In the rows, zero is written as 128.
Rows swapped in pairs by one turn or mirror: which row each one swaps with:
gosu: [138 149 130 167 133 117 140 105 122 130  86  88 132 155 144 158  93]
tet: [116 132 114 130 125 129 120  78 112 138 137  87 152 140 166 129 128]
fug: [116 121 159 151 139  97 139 121 127 133  99  85 139 111 131 147 143]
Nefo: [145 103 109 138 116 124 140 131 111 132  82 111 139 117 118 148 101]
vak: [108 116 117 142 109 120 126  81 110 127 127  93 141 132 185 132 105]
kore: [ 92  82 137 129 154 109 141 126 118 125 128 102 144 138 137 144 126]
zan: [119 109 151 150 134  94 138 123 126 131 103  85 132 107 139 156 146]
zosiv: [119 131 122 134 142 134 118 143 115 152 103  91 158 154 118 127 122]
reseg: [124 122 149 112 125 105 139 129 101 120  96  76 128 127 114 122 124]
lebi: [148 142 136 161 124 120 143 108 125 134  82  90 130 148 133 163  95]
guz: [119 113 143 130 165 149 130 116 147 127  91  95 139 137 136 120 119]
bosoz: [130 101 135 158 100 116 117 122 140 106 127  83 136 113 139 148 123]
sapev: [143  94 121  88 118 122 114  97 123 135 102 110 129 123 146 142 112]
vube: [122 124 123 133 125 118 121  75 119 121 130  95 150 139 183 132 118]
pego: [124 109 105 154 106 124 138 143 127 115 110  72 122 109 153 141 113]
gubo: [114 142 105 152 135 132 135 119 138 142 106  65 120 145 143 124  89]
dop: [118 116 115 130 126 134 116  81 115 140 127  91 173 145 166 123 117]
sova: [145 146 129 153 135 119 144 106 125 134  81  92 137 164 140 158  99]
zasu: [116 119 156 152 134  88 140 122 129 132  96  76 138 106 135 149 136]
Mut: [114 131 111 124 119 126 120  77 112 144 132  85 149 136 176 135 124]
kul: [127 121 122 157 127 148 127 116 131 134 136  77 108 122 143 175 122]
duri: [136 105 142 112 122 123 135 129 101 101 123  85 126 116 148 121 130]
Doz: [146  97 132  92 128 113 102  95 130 140 115  97 132 128 142 158 111]
Kar: [ 91 108 134 114 148 132 124 133 120 132  86 110 135 133 126 142 107]
sor: [113 128 117 126 120 132 127  76 117 146 119  86 152 152 179 132 112]
subes: [127 114 119 152 143 122  87 121 125 134 105 110 154 145 137 156  89]
tes: [131 112 132 164 100 123 140 109  96 140  99  61 150 148 142 147 102]
pak: [119  88 128 154 133 123 115 134 119 138 118 107 129 118 114 134 131]
rigas: [ 87 122 112 157 118 138 141 119 111 126 114  88 121 133 161 162 102]
Gemil: [138 114 136 129 119 143 122 113 105 156 110  57 156 160 159 143 100]
rek: [104 131 118 139 141  96 106 128 139 107 122  79 126 109 157 138 105]
gidu: [100 150 118 144 131 114 144 120 108 149 110  69 153 120 142 132 126]
Nur: [144  90 120  94 118 127 116  98 133 135 104 102 127 118 140 141 106]
gudep: [129 150 141 127 133 126 110 111 147 133 106  79 152 161 125 127 102]
tum: [126 103 133  85 127 115 103 106 116 148 108 109 129 129 134 146 107]
sibor: [115 115 111 130 139 121 149 114 125 130 118  82 118 164 149 165  76]
nagof: [111 119 120 122 122 123 120  79 115 143 131  86 152 143 177 136 124]
pibof: [142  90 119  90 119 120 114  94 123 129 108 109 125 127 147 144 108]
Gomu: [108  86 136 155 130 109 131 130 100 112  94 110 137 125 125 154 103]
tofal: [114 109 155 145 141  94 130 125 126 129  95  90 133 108 127 156 140]
tive: [ 90 146 126 140 140 106 134 125 111 137 101  65 130 145 138 153  88]
reb: [135  89 130  91 112 121 116 103 122 129 114 109 126 115 139 146 121]
Foza: [148 144 133 159 130 114 142 111 121 132  87  95 136 152 131 162  97]
pesa: [142 107 111  90 111 118 116 106 126 125 122  92 121 111 144 146 108]

subes swaps with rek
kul swaps with guz
tes swaps with reseg
vube swaps with Doz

◆ Directions for this task ◆
Scan the listing above for the line that has "duri: [136 105", then copy exactly from that line through the line that has "gudep: [129 150".

◆ Result ◆
duri: [136 105 142 112 122 123 135 129 101 101 123  85 126 116 148 121 130]
Doz: [146  97 132  92 128 113 102  95 130 140 115  97 132 128 142 158 111]
Kar: [ 91 108 134 114 148 132 124 133 120 132  86 110 135 133 126 142 107]
sor: [113 128 117 126 120 132 127  76 117 146 119  86 152 152 179 132 112]
subes: [127 114 119 152 143 122  87 121 125 134 105 110 154 145 137 156  89]
tes: [131 112 132 164 100 123 140 109  96 140  99  61 150 148 142 147 102]
pak: [119  88 128 154 133 123 115 134 119 138 118 107 129 118 114 134 131]
rigas: [ 87 122 112 157 118 138 141 119 111 126 114  88 121 133 161 162 102]
Gemil: [138 114 136 129 119 143 122 113 105 156 110  57 156 160 159 143 100]
rek: [104 131 118 139 141  96 106 128 139 107 122  79 126 109 157 138 105]
gidu: [100 150 118 144 131 114 144 120 108 149 110  69 153 120 142 132 126]
Nur: [144  90 120  94 118 127 116  98 133 135 104 102 127 118 140 141 106]
gudep: [129 150 141 127 133 126 110 111 147 133 106  79 152 161 125 127 102]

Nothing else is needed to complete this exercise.